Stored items
========================================

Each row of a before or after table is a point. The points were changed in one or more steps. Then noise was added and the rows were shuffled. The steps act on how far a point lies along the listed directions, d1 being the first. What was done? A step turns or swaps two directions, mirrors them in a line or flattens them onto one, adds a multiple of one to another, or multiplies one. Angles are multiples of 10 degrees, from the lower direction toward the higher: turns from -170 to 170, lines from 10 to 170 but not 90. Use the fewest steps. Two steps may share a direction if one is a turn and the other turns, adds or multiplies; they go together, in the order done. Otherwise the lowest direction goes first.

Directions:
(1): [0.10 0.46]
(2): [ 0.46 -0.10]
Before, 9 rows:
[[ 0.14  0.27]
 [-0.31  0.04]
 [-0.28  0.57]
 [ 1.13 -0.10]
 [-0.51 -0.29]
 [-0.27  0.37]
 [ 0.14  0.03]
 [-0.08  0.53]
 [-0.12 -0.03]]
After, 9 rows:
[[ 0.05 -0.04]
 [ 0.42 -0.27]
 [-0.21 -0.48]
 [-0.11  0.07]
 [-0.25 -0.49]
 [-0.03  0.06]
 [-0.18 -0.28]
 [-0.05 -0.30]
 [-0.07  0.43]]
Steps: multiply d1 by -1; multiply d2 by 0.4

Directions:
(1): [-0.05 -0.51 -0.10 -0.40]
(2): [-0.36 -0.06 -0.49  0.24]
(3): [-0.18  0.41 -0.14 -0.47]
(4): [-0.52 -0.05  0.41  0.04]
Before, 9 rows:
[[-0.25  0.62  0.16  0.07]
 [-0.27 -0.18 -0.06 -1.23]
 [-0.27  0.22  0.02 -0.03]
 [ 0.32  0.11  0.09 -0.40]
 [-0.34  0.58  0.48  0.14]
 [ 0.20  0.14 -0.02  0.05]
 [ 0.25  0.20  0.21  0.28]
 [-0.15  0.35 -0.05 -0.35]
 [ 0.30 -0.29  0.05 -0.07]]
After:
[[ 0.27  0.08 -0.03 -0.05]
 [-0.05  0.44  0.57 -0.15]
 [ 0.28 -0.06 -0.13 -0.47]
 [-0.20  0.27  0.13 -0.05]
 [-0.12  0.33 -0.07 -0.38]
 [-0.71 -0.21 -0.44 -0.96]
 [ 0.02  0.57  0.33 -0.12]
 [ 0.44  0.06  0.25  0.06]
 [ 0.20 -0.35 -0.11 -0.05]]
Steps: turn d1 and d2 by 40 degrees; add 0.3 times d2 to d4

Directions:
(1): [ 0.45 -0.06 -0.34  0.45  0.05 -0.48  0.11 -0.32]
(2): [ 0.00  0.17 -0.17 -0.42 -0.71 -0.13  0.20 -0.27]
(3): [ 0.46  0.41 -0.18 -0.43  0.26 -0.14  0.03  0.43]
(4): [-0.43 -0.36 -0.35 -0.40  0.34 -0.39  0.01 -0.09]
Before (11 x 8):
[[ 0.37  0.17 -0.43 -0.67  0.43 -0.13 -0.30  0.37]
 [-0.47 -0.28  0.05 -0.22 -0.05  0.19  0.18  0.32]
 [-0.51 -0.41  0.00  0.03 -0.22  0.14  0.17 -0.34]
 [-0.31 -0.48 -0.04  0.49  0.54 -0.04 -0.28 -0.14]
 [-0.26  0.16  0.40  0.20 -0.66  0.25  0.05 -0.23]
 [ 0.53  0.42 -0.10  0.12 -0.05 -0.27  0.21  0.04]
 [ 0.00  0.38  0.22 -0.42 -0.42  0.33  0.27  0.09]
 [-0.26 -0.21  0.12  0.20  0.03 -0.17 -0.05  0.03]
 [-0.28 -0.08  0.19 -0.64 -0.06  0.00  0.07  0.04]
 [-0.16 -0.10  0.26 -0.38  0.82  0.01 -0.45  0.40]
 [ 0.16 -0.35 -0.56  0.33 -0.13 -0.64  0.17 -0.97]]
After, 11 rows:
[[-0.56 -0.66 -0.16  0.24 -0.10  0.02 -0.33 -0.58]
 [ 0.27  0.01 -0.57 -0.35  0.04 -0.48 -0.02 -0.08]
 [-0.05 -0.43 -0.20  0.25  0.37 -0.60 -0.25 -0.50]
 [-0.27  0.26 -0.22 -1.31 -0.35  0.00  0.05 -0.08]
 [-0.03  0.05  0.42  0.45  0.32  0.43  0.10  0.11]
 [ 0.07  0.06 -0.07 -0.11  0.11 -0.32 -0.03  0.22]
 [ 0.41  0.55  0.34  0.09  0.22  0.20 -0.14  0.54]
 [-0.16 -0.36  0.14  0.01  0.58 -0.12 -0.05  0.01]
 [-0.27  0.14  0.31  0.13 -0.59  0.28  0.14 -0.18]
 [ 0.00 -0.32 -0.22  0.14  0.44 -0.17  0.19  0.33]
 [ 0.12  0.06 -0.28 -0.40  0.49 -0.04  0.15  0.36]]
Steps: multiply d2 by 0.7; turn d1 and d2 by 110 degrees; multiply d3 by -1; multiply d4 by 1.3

========================================

## [TASK REQUIREMENTS]
What the answer needs is every line from the data above with "rows" in it.

## [SOLUTION]
Each row of a before or after table is a point. The points were changed in one or more steps. Then noise was added and the rows were shuffled. The steps act on how far a point lies along the listed directions, d1 being the first. What was done? A step turns or swaps two directions, mirrors them in a line or flattens them onto one, adds a multiple of one to another, or multiplies one. Angles are multiples of 10 degrees, from the lower direction toward the higher: turns from -170 to 170, lines from 10 to 170 but not 90. Use the fewest steps. Two steps may share a direction if one is a turn and the other turns, adds or multiplies; they go together, in the order done. Otherwise the lowest direction goes first.
Before, 9 rows:
After, 9 rows:
Before, 9 rows:
After, 11 rows:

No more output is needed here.